▽
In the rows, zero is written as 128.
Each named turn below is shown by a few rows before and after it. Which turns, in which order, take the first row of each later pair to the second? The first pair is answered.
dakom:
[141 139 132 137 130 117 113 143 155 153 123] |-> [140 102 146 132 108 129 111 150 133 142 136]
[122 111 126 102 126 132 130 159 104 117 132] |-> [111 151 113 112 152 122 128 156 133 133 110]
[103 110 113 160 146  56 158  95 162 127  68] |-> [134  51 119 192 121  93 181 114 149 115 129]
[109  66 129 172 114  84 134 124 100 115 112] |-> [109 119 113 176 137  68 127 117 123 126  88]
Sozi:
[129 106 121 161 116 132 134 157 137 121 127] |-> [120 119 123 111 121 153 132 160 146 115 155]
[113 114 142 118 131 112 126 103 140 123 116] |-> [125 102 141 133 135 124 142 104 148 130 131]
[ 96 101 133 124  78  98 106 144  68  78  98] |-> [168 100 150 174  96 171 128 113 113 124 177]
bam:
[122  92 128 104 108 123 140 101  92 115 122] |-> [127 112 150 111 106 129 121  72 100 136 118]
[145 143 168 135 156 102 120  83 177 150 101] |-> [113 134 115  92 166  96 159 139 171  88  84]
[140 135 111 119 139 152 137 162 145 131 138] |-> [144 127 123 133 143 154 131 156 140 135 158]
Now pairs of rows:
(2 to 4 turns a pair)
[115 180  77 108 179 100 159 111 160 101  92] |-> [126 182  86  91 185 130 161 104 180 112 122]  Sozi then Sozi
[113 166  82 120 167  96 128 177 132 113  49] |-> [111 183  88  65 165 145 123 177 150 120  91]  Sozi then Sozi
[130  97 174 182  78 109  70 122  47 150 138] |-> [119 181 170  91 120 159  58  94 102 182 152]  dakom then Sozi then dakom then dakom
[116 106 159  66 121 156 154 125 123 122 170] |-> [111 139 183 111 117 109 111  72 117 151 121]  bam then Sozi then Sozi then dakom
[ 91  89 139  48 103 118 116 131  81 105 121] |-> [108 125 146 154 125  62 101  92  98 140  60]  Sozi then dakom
△
* [What to produce] Beginning of the records through the line with "[141 139 132": return that span exactly and stop there.

* [Written reply]
In the rows, zero is written as 128.
Each named turn below is shown by a few rows before and after it. Which turns, in which order, take the first row of each later pair to the second? The first pair is answered.
dakom:
[141 139 132 137 130 117 113 143 155 153 123] |-> [140 102 146 132 108 129 111 150 133 142 136]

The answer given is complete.